Brief:
The entries are to be printed again word for word, but no picture may appear.

*** Opening of Material supplied ***

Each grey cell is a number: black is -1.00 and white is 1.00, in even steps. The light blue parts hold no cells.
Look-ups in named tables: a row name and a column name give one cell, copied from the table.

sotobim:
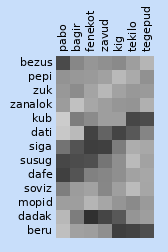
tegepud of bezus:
0.42
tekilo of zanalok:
0.16
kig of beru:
-0.51
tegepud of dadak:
0.24
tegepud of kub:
-0.40
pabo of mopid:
0.24
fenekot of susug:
-0.38
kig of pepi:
0.45
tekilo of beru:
-0.48
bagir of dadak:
-0.02
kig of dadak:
-0.31
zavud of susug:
-0.08
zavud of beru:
0.12
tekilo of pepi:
0.33
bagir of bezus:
0.06
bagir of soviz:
0.22
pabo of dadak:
0.44
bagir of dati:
0.46

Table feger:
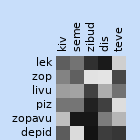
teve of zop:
-0.44
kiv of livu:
0.24
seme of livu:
0.28
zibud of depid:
-0.85
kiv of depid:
-0.28
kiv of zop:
0.03
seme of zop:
-0.25
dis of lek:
-0.80
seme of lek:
-0.10
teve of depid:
-0.58
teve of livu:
-0.11
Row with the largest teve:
piz

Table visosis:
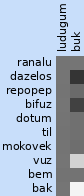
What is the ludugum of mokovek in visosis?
-0.09
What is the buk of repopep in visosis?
-0.17
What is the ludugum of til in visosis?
-0.10
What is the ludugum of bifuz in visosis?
-0.08
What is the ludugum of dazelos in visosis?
-0.08
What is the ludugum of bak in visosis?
-0.08
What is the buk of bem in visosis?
-0.10
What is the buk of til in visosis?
-0.12
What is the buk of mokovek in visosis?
-0.14
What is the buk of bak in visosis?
0.91
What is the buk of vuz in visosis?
0.65
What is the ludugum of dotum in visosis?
-0.09
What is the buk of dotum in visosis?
-0.12

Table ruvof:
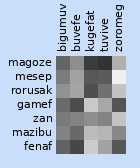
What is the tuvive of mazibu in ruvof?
0.42
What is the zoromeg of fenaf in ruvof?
-0.32
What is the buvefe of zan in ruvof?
0.03
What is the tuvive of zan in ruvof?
0.03
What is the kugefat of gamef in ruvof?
0.58
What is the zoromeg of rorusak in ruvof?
0.52
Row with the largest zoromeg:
mesep

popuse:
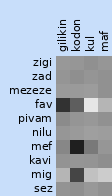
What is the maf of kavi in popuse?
0.11
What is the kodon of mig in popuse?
-0.46
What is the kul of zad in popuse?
0.17
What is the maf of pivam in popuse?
0.14
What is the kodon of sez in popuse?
0.12
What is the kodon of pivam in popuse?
0.17

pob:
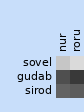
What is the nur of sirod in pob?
-0.22
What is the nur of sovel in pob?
0.55
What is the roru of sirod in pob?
-0.28
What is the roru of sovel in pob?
0.71
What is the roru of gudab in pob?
-0.55
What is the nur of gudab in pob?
-0.38

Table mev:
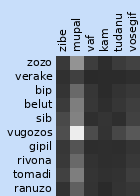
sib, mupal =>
0.02
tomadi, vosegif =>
-0.51
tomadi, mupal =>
-0.01
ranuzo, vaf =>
-0.60
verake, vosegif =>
-0.64
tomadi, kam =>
-0.62
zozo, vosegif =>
-0.48
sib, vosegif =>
-0.49
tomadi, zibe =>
-0.49
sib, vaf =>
-0.63
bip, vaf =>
-0.58
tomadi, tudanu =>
-0.61
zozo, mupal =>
0.15
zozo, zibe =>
-0.55
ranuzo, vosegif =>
-0.57
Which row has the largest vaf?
vugozos

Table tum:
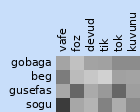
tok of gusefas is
-0.20
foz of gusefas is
-0.20
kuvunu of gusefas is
0.24
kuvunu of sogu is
0.09
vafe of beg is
-0.03
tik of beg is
0.64
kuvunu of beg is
0.28
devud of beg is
0.56
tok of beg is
0.26
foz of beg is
0.47
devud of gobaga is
0.28
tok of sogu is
0.36
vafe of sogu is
-0.54
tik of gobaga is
0.26

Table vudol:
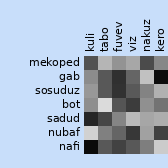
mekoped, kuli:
-0.36
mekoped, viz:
0.31
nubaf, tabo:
0.00
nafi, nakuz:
-0.01
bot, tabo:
0.72
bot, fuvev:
-0.33
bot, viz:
-0.53
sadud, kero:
0.36
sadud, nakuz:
0.30
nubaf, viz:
-0.57
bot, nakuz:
0.13
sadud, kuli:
-0.71
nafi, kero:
0.59
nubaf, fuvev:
-0.21
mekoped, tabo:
0.42
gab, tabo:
-0.31
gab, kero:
-0.90

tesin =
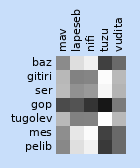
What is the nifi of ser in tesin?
0.20
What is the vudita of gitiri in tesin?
0.45
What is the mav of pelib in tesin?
0.07
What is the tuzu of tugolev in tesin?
1.00
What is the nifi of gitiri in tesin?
0.04
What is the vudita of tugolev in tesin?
0.45
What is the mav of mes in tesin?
0.11
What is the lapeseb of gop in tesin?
-0.35
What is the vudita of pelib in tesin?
-0.18
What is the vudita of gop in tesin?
-0.04
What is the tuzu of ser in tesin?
0.93
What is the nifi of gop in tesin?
-0.59
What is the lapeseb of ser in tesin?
0.14
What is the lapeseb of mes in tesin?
0.81
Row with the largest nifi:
mes

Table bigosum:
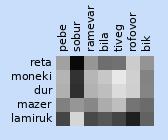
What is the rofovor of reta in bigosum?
0.60
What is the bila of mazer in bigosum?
0.35
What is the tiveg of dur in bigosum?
0.72
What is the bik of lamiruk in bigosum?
-0.23
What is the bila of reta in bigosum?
-0.14
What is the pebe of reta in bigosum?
0.26

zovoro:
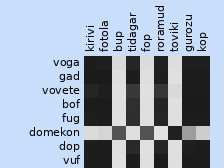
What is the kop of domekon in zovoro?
0.61
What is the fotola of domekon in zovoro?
0.67
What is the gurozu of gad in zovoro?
-0.78
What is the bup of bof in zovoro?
0.75
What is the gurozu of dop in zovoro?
-0.76
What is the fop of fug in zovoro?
0.75
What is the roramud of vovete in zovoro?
-0.57
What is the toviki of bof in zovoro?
0.75
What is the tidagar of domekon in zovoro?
0.75
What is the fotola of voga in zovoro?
-0.76
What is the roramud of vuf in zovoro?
-0.79
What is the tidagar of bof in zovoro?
-0.63
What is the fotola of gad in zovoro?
-0.79
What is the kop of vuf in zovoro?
-0.78
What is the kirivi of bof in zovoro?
-0.78
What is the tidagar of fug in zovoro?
-0.64
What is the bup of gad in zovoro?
0.73
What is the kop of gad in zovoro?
-0.78

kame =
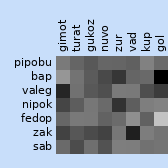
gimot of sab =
-0.17
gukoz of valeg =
-0.31
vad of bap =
-0.21
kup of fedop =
-0.24
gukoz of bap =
-0.29
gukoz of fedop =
-0.06
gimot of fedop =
-0.20
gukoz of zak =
-0.41
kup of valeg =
-0.39
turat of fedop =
-0.05
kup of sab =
-0.11
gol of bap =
-1.00
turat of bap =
-0.10
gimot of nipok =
-0.46
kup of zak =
-0.02
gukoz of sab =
-0.13
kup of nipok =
-0.01
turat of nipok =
-0.27
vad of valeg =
-0.05
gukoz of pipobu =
-0.31
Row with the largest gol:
fedop

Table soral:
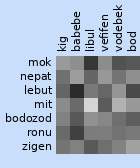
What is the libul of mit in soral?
0.67
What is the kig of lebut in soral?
-0.21
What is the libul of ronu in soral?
-0.03
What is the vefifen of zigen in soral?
-0.13
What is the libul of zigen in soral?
-0.30
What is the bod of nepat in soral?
0.12
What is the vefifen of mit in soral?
-0.29
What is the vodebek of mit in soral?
0.40
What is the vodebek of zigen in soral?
0.02
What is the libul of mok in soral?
-0.58
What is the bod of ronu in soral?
-0.05
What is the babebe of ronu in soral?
-0.50
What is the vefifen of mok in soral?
0.10
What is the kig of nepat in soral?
-0.12
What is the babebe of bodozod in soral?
-0.31
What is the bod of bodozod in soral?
-0.26
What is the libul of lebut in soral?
-0.05
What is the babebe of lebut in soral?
-0.66
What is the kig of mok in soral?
0.21

*** Close of Material supplied ***

Response:
Each grey cell is a number: black is -1.00 and white is 1.00, in even steps. The light blue parts hold no cells.
Look-ups in named tables: a row name and a column name give one cell, copied from the table.

sotobim:
tegepud of bezus:
0.42
tekilo of zanalok:
0.16
kig of beru:
-0.51
tegepud of dadak:
0.24
tegepud of kub:
-0.40
pabo of mopid:
0.24
fenekot of susug:
-0.38
kig of pepi:
0.45
tekilo of beru:
-0.48
bagir of dadak:
-0.02
kig of dadak:
-0.31
zavud of susug:
-0.08
zavud of beru:
0.12
tekilo of pepi:
0.33
bagir of bezus:
0.06
bagir of soviz:
0.22
pabo of dadak:
0.44
bagir of dati:
0.46

Table feger:
teve of zop:
-0.44
kiv of livu:
0.24
seme of livu:
0.28
zibud of depid:
-0.85
kiv of depid:
-0.28
kiv of zop:
0.03
seme of zop:
-0.25
dis of lek:
-0.80
seme of lek:
-0.10
teve of depid:
-0.58
teve of livu:
-0.11
Row with the largest teve:
piz

Table visosis:
What is the ludugum of mokovek in visosis?
-0.09
What is the buk of repopep in visosis?
-0.17
What is the ludugum of til in visosis?
-0.10
What is the ludugum of bifuz in visosis?
-0.08
What is the ludugum of dazelos in visosis?
-0.08
What is the ludugum of bak in visosis?
-0.08
What is the buk of bem in visosis?
-0.10
What is the buk of til in visosis?
-0.12
What is the buk of mokovek in visosis?
-0.14
What is the buk of bak in visosis?
0.91
What is the buk of vuz in visosis?
0.65
What is the ludugum of dotum in visosis?
-0.09
What is the buk of dotum in visosis?
-0.12

Table ruvof:
What is the tuvive of mazibu in ruvof?
0.42
What is the zoromeg of fenaf in ruvof?
-0.32
What is the buvefe of zan in ruvof?
0.03
What is the tuvive of zan in ruvof?
0.03
What is the kugefat of gamef in ruvof?
0.58
What is the zoromeg of rorusak in ruvof?
0.52
Row with the largest zoromeg:
mesep

popuse:
What is the maf of kavi in popuse?
0.11
What is the kodon of mig in popuse?
-0.46
What is the kul of zad in popuse?
0.17
What is the maf of pivam in popuse?
0.14
What is the kodon of sez in popuse?
0.12
What is the kodon of pivam in popuse?
0.17

pob:
What is the nur of sirod in pob?
-0.22
What is the nur of sovel in pob?
0.55
What is the roru of sirod in pob?
-0.28
What is the roru of sovel in pob?
0.71
What is the roru of gudab in pob?
-0.55
What is the nur of gudab in pob?
-0.38

Table mev:
sib, mupal =>
0.02
tomadi, vosegif =>
-0.51
tomadi, mupal =>
-0.01
ranuzo, vaf =>
-0.60
verake, vosegif =>
-0.64
tomadi, kam =>
-0.62
zozo, vosegif =>
-0.48
sib, vosegif =>
-0.49
tomadi, zibe =>
-0.49
sib, vaf =>
-0.63
bip, vaf =>
-0.58
tomadi, tudanu =>
-0.61
zozo, mupal =>
0.15
zozo, zibe =>
-0.55
ranuzo, vosegif =>
-0.57
Which row has the largest vaf?
vugozos

Table tum:
tok of gusefas is
-0.20
foz of gusefas is
-0.20
kuvunu of gusefas is
0.24
kuvunu of sogu is
0.09
vafe of beg is
-0.03
tik of beg is
0.64
kuvunu of beg is
0.28
devud of beg is
0.56
tok of beg is
0.26
foz of beg is
0.47
devud of gobaga is
0.28
tok of sogu is
0.36
vafe of sogu is
-0.54
tik of gobaga is
0.26

Table vudol:
mekoped, kuli:
-0.36
mekoped, viz:
0.31
nubaf, tabo:
0.00
nafi, nakuz:
-0.01
bot, tabo:
0.72
bot, fuvev:
-0.33
bot, viz:
-0.53
sadud, kero:
0.36
sadud, nakuz:
0.30
nubaf, viz:
-0.57
bot, nakuz:
0.13
sadud, kuli:
-0.71
nafi, kero:
0.59
nubaf, fuvev:
-0.21
mekoped, tabo:
0.42
gab, tabo:
-0.31
gab, kero:
-0.90

tesin =
What is the nifi of ser in tesin?
0.20
What is the vudita of gitiri in tesin?
0.45
What is the mav of pelib in tesin?
0.07
What is the tuzu of tugolev in tesin?
1.00
What is the nifi of gitiri in tesin?
0.04
What is the vudita of tugolev in tesin?
0.45
What is the mav of mes in tesin?
0.11
What is the lapeseb of gop in tesin?
-0.35
What is the vudita of pelib in tesin?
-0.18
What is the vudita of gop in tesin?
-0.04
What is the tuzu of ser in tesin?
0.93
What is the nifi of gop in tesin?
-0.59
What is the lapeseb of ser in tesin?
0.14
What is the lapeseb of mes in tesin?
0.81
Row with the largest nifi:
mes

Table bigosum:
What is the rofovor of reta in bigosum?
0.60
What is the bila of mazer in bigosum?
0.35
What is the tiveg of dur in bigosum?
0.72
What is the bik of lamiruk in bigosum?
-0.23
What is the bila of reta in bigosum?
-0.14
What is the pebe of reta in bigosum?
0.26

zovoro:
What is the kop of domekon in zovoro?
0.61
What is the fotola of domekon in zovoro?
0.67
What is the gurozu of gad in zovoro?
-0.78
What is the bup of bof in zovoro?
0.75
What is the gurozu of dop in zovoro?
-0.76
What is the fop of fug in zovoro?
0.75
What is the roramud of vovete in zovoro?
-0.57
What is the toviki of bof in zovoro?
0.75
What is the tidagar of domekon in zovoro?
0.75
What is the fotola of voga in zovoro?
-0.76
What is the roramud of vuf in zovoro?
-0.79
What is the tidagar of bof in zovoro?
-0.63
What is the fotola of gad in zovoro?
-0.79
What is the kop of vuf in zovoro?
-0.78
What is the kirivi of bof in zovoro?
-0.78
What is the tidagar of fug in zovoro?
-0.64
What is the bup of gad in zovoro?
0.73
What is the kop of gad in zovoro?
-0.78

kame =
gimot of sab =
-0.17
gukoz of valeg =
-0.31
vad of bap =
-0.21
kup of fedop =
-0.24
gukoz of bap =
-0.29
gukoz of fedop =
-0.06
gimot of fedop =
-0.20
gukoz of zak =
-0.41
kup of valeg =
-0.39
turat of fedop =
-0.05
kup of sab =
-0.11
gol of bap =
-1.00
turat of bap =
-0.10
gimot of nipok =
-0.46
kup of zak =
-0.02
gukoz of sab =
-0.13
kup of nipok =
-0.01
turat of nipok =
-0.27
vad of valeg =
-0.05
gukoz of pipobu =
-0.31
Row with the largest gol:
fedop

Table soral:
What is the libul of mit in soral?
0.67
What is the kig of lebut in soral?
-0.21
What is the libul of ronu in soral?
-0.03
What is the vefifen of zigen in soral?
-0.13
What is the libul of zigen in soral?
-0.30
What is the bod of nepat in soral?
0.12
What is the vefifen of mit in soral?
-0.29
What is the vodebek of mit in soral?
0.40
What is the vodebek of zigen in soral?
0.02
What is the libul of mok in soral?
-0.58
What is the bod of ronu in soral?
-0.05
What is the babebe of ronu in soral?
-0.50
What is the vefifen of mok in soral?
0.10
What is the kig of nepat in soral?
-0.12
What is the babebe of bodozod in soral?
-0.31
What is the bod of bodozod in soral?
-0.26
What is the libul of lebut in soral?
-0.05
What is the babebe of lebut in soral?
-0.66
What is the kig of mok in soral?
0.21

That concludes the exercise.